BEGIN Available data

Each row is a point on a landscape with many valleys, with its height.
From any point a ball rolls to the lowest of the 2 points nearest to it. It stops when none of these is lower. Distance is the straight distance between rows; heights are no part of it.
dalaf: [143  91 187 155  89 125 128 148 176 124 118 108 119 144 131 171 131 184
  79 156  77 108 134  92 164 101 156 135]  (h 4.3)
biver: [137 134  98 155 169  85 140 127 158 104  86  64 156 120 115 214 113 190
 129 114 121 132 114  70 134 139 110 135]  (h 37.1)
Fev: [147 173 111  97 139 149 105 129 161 107  99 161  85 156 144 144 151 126
 160 121 119 112 139 179 130 152  89  91]  (h 61.3)
setan: [131 167 102 128 182 107  99  71 116 128 117 173 100 139 121 144 122 100
 183 112 112 140 110 149 112 160  70 130]  (h 25.1)
Bikof: [132 134  96 120 183 124  36  99 110 125 102  89 166 143  76 147 118 192
 149  79 140 158 149 136 124 158  81 151]  (h 10.2)
deva: [120 122 129 164  66 123 144 144 136 159  84 131 167 109 150 129 158  87
  99 152 117  96 175 124 121 122 179 134]  (h 43.6)
Taku: [131  82 196 134 142 102 115 137 118 100 150 107 101 135 158 148 155 192
  85 151  69 123 128  88 177 105 138 158]  (h 18.1)
Bitu: [140  91 119 128 131 150 122 139  98 149 136 105  86 143 118  76  65 135
 143 112 164 114 132 152 123 119 138 115]  (h 7.0)
Som: [131 120 150 140 134 101 140 149 112  74 110 129  82 139 158 172 183 207
  49 149  87 139 101  98 160  96 151 161]  (h 29.4)
gana: [150 122 103 154 127 132 119 142 148 133  74  82 112 178 119 172  97 183
 126  95 107 111 157 112 148 142 143 137]  (h 55.8)
Guniv: [165 102 143 137 101 103 140 143 123 134 111 104 146  93 160 108 165 131
 111 113 140  93 162 128 128 170 116 128]  (h 37.7)
gaz: [135 151  92 112 172 115  82 153 108 134 189 137 162  73 140 137 112 120
 159 132 167 121 139 122 110 163 130 103]  (h 68.3)
fadu: [143 103 106 161 142 133  70 115  95 140 121 131 104 142  95  76 115 141
 153  94 158 115 139 171 112 140 128 136]  (h 17.4)
mok: [113 217  83 123  98 137 149 121 152 101 115 154 134 117 138 122 186  87
 132 122 120  95 109 177 124 158 153 125]  (h 48.5)
Libu: [125 152 116 144 133  92  92  86  89 140 106 185 103 100 119 113 157  71
 178  94  99 101 131 176 106 157 102 119]  (h 13.3)
gop: [114 178  76 101 201 116  81  79 150  99 100 160 139 116 117 199 132 140
 184 123 119 171 110 126 129 163  69 115]  (h 39.6)
lepob: [ 85 138 153 108  87 158 168 140 151 194 174 137 153 144 125  91 150  74
 127 118 137 110 143 126 117 108 176 136]  (h 61.2)
gup: [109 116 106 136 141 106 161 129 134 144 167 111 141 122 126 111  87  86
 128 147 174 110  79 127 112 116 120  85]  (h 28.9)
Vap: [104 169  87 118 146 162 102 111 164 141 117  91 118 180 102 126  69 137
 119 134 159 113 131 176 100 113 119 122]  (h 29.8)
nuve: [116 108 166 126 101 133 207 116 138  77 108 167  68 128 150 105 157 124
 112 152  76 129 130 139 163  69  99 126]  (h 40.8)
zun: [126 133 142  65 149 128 162 121 102  98 160 126  89 153 136 104 105 132
 137 160 131 159 120 124 144 130  70 136]  (h 83.1)
fir: [129  78 155 204 102 134 155 123  97 180  92 114 114 116 116 104  93 123
 153  95 154 128 143 125 116 119 221 127]  (h 37.0)
fibo: [105 183 129 117 151 125 190 121 148  74 106 123 102 147 121 174 146 181
 105 177 163 186  81 104 133 103 104 148]  (h 88.5)
Dano: [ 89 135 127 128  98 108 115 101  68 131 110 149 150  73 132  82 178  44
 163 118 112 115 149 181 114 140 110 121]  (h 25.8)
tomi: [151 115 106 122 176  98  91 122  67  74 153 111 144 101 130 124 109 151
 153 122 121 173 129  95 141 185  70 157]  (h 83.2)
bozuk: [125 109 149 154  72 118 168 137 137 151 138 112 140 120 116 107 109  86
 114 144 156  98 107 145 122 101 147  75]  (h 13.4)
vuno: [169  86 153 149 132 136  71  81  59 155 138 145  96 150 104  68 103 119
 170  83 118 159 136 164 118 124 106 169]  (h 23.6)
fov: [136 108 140 100  64 169 164 162 167 149 136 131 110 128 143 109 108 116
  77 149 126 109 131 114 139  94 165 147]  (h 3.3)
rofev: [ 84 184 110 130  82 125 145 112 106 120  82 144 139  94 138 104 175  55
 141 129 124  88 131 208 109 120 137  94]  (h 36.9)
rodus: [140 118 141 146 131  89 137 141 159 132 121  97 140 135 113 211 148 194
 104 150 112 136 115  74 164 130 133 132]  (h 21.5)
roku: [154  91 160 178 137 149 152 128 129 190 142 107 148 144 112 117  74 132
 151 107 182 128 135 137 108 107 200  90]  (h 32.4)
Baro: [ 99 150  88 114 185 102 158 128 122  63 142 137 123 108 132 148 137 151
 114 186 147 177  98  96 128 129  93 148]  (h 91.2)
nabem: [ 86 107 124 102 154 110 143 125 131 145 194 142 148 124 142 117 124  85
 104 169 138 119  78 100 118 103 116 130]  (h 41.1)
datap: [100 113 163  90 107 169  62 125 126 163 154 140 150 130 144  76 149  64
 127 120 114  98 123 148 105 158 151 132]  (h 30.9)
rarog: [131  50 214 140 102 160 149 163 128 149 138 105 113 128 135  89  88 130
 142 122 125 132 149 118 144 104 181  94]  (h 23.3)
fer: [102  85 237 125 102 117 179 122 132 144 143 141  89 117 130 100 145 129
 128 127  63 136 154 100 150  84 136 163]  (h 46.5)
pubib: [133  72 191 147  82 171 155 144 143 183 134 121 166 132 121 100 108  86
 133 106 174 128 129 139 114  94 200  63]  (h 25.7)
rarol: [ 90 187 129 115 111 128 150 125 157 157 170 138 158 132 137 112 167  80
 132 107 119  80 132 148 106 138 152 142]  (h 57.5)
sozi: [139 177  82 138 148 136 142 132 137  91  83 149  97 154 119 153 155 149
 167 128 172 154 121 158 127 156  99  93]  (h 54.6)
lepi: [110 167  91 136 118 147 136 135 160 137 121 104 133 167 102 162  76 133
 103 175 153 138 118 117 124 117 145 138]  (h 40.1)
mig: [147 124 115 135 108  99 177 125 132  92 117 131 132  98 169 114 173 114
  84 153 137 104 114 133 133 119 110 118]  (h 30.0)
godor: [139 161 112 145 127 109  64 144 126 146 155 145 165  53 111 145 161 127
 168  92 145  96 124 148 112 184 147 100]  (h 59.3)
zubab: [105 136 133  89 134 171  54 124  91 136 184 144 130 168 120  65 118  66
 154 110 114 127 116 169 101 145 106 138]  (h 42.1)
dodas: [165 130 112 101 104 158 110 149 186 116  84 125 103 155 130 161 130 168
 123 117  95 105 161 138 162 148 104 119]  (h 60.2)
memu: [102 118 200 123 113 135 198 155 179 125 141 143  78 151 116 110 126 142
  99 140  60 118 141 114 126  52 104 137]  (h 44.0)
girag: [155  97 142 160 123 143  49  69  57 166 165 171 155 145 115  53 124  61
 178  77 104 156 138 183 112 119 135 143]  (h 27.7)
togez: [162 137 102 147  93 126 199 124 138  88 119 145 130 139 174 137 142 127
  44 175 147 109  90 126 124  68 138 119]  (h 23.5)
fefov: [104  78 175 106 117 121 163 118 116 154 188 126 174 103 152  79 159  70
 116 122 159 128  96 104 108 117 126 124]  (h 50.5)
gug: [154 146  85 146 138 111 142 162 130  61  94 126 129 136 112 166 165 177
 131 130 142 152 125 120 152 164 100 109]  (h 46.6)
Sepek: [112 149  77  98 202  93 109  98 143  91  62  84 166 118 144 196  95 179
 126 124 124 160 142  91 132 146  78 135]  (h 48.6)
vulam: [132 113 113 116 162 116 121 139 134 130 124 109 126 140 147 126 122 130
 115 135 126 112 148 112 119 161 105 145]  (h 45.0)
tuf: [153 139  62 121 161 113  85 142 145 100  85 100 159 135  91 174 166 185
 146  73 126 141 142 117 141 170  91 117]  (h 33.0)
kez: [168 199 104 156  90 102 138 171 133 110 144 166 187  98 126 191 165 106
  98 163 148 108 117  94  95 130 150 108]  (h 63.9)
Boz: [137 139 112  69 164 127  84 110  79 112 186 129 147 133 126 104  98 108
 149 153 147 177 128 130 138 160  72 142]  (h 79.2)
bude: [137 117 158 116 150 114 173 136 127  76 108 162  58 148 180 143 169 172
  77 169  91 143 106 110 146  74 105 136]  (h 36.2)
Ser: [135 162 111 146 117 120 130 152 157 163 132 109 163 113  89 197  97 142
 114 170 163 147 107  73 111 142 160 144]  (h 49.8)
Pubo: [113 100 137 101  86 177  95 145 151 159 121 146 106 131 131  94 122  99
 117 143 120 108 149 129 132 146 159 146]  (h 17.9)
fakuv: [131  61 172 142 121 141 153 127  88 143 140 116  89 137 140  63  57 110
 162  84 105 118 150 137 148  96 138 108]  (h 16.6)
kuda: [125 118 121 143 146 146  56 105  78 142 196 164 163 135 106  71 138  82
 173 104 119 148 144 151 131 163 131 142]  (h 33.7)
Nomit: [ 84  87 196 104 125 156 149 119 120 191 173 158 165 134 123  79 154  66
 166  90 155 151 125 124 102 131 166 120]  (h 56.8)
safi: [135 153 129  99 133 139 189 122 146  97 113 112  66 159 131 156 105 173
 128 155 127 163 119 126 166 117 110 138]  (h 85.9)
sopom: [145 141 107 155 101 110 119 170 155 135 145 136 178  63 113 174 153 135
 108 150 160 125 111  71  95 162 157 132]  (h 58.5)
Zup: [112 150  90 102 191 101  80  94 169 119 131 111 178  99 121 196 110 155
 131 137 122 144 117  97 134 153  76 129]  (h 53.1)
neza: [114 139 107 135 138 164 127 133 127 113 103  84  74 178  96 105  46 176
 139 116 144 141 144 166 127 102 120 130]  (h 18.9)
sug: [134 117 117 121 181 121 111 108 115 111  80  86  90 163 153 159  83 167
 141 117  94 134 145  97 152 153 112 160]  (h 51.2)
datu: [136 142 120  66 179 139  80 131  96 164 202 123 164 134 150 105 100 108
 156 119 169 143 158 133 112 156 115 131]  (h 74.6)
dufo: [156 122 133 115  79 147 197 127 155 109 133 135  78 132 152 131 118 161
  44 158 101 118  91 120 157  51 162 158]  (h 16.1)
kip: [129  91 117 195 109 121 127 125 104 177  80 133 166  86 144 112 137 112
 141 102 137 106 181 122 119 153 201 136]  (h 40.4)
goti: [139 161  78 137 147 107  59 163 149 141 107 131 164 108  92 188 168 154
 164  85 127 116 142 113 110 178 132 119]  (h 47.3)
luk: [132 116 169 125  35 160 198 147 126  99 108 147  86  88 125 101 138 141
  43 153  85 127 101 152 146  13 149 139]  (h 22.8)

Where does a ball stop that starts at each point below?
sopom | Bitu
kez | Bitu
fer | dalaf
fibo | tuf
lepob | bozuk
Baro | tuf
memu | dalaf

END Available data

Reprint the data above from the opening line to the line holding "fadu: [143 103", inclusive, and nothing else.

Exercise solution:
Each row is a point on a landscape with many valleys, with its height.
From any point a ball rolls to the lowest of the 2 points nearest to it. It stops when none of these is lower. Distance is the straight distance between rows; heights are no part of it.
dalaf: [143  91 187 155  89 125 128 148 176 124 118 108 119 144 131 171 131 184
  79 156  77 108 134  92 164 101 156 135]  (h 4.3)
biver: [137 134  98 155 169  85 140 127 158 104  86  64 156 120 115 214 113 190
 129 114 121 132 114  70 134 139 110 135]  (h 37.1)
Fev: [147 173 111  97 139 149 105 129 161 107  99 161  85 156 144 144 151 126
 160 121 119 112 139 179 130 152  89  91]  (h 61.3)
setan: [131 167 102 128 182 107  99  71 116 128 117 173 100 139 121 144 122 100
 183 112 112 140 110 149 112 160  70 130]  (h 25.1)
Bikof: [132 134  96 120 183 124  36  99 110 125 102  89 166 143  76 147 118 192
 149  79 140 158 149 136 124 158  81 151]  (h 10.2)
deva: [120 122 129 164  66 123 144 144 136 159  84 131 167 109 150 129 158  87
  99 152 117  96 175 124 121 122 179 134]  (h 43.6)
Taku: [131  82 196 134 142 102 115 137 118 100 150 107 101 135 158 148 155 192
  85 151  69 123 128  88 177 105 138 158]  (h 18.1)
Bitu: [140  91 119 128 131 150 122 139  98 149 136 105  86 143 118  76  65 135
 143 112 164 114 132 152 123 119 138 115]  (h 7.0)
Som: [131 120 150 140 134 101 140 149 112  74 110 129  82 139 158 172 183 207
  49 149  87 139 101  98 160  96 151 161]  (h 29.4)
gana: [150 122 103 154 127 132 119 142 148 133  74  82 112 178 119 172  97 183
 126  95 107 111 157 112 148 142 143 137]  (h 55.8)
Guniv: [165 102 143 137 101 103 140 143 123 134 111 104 146  93 160 108 165 131
 111 113 140  93 162 128 128 170 116 128]  (h 37.7)
gaz: [135 151  92 112 172 115  82 153 108 134 189 137 162  73 140 137 112 120
 159 132 167 121 139 122 110 163 130 103]  (h 68.3)
fadu: [143 103 106 161 142 133  70 115  95 140 121 131 104 142  95  76 115 141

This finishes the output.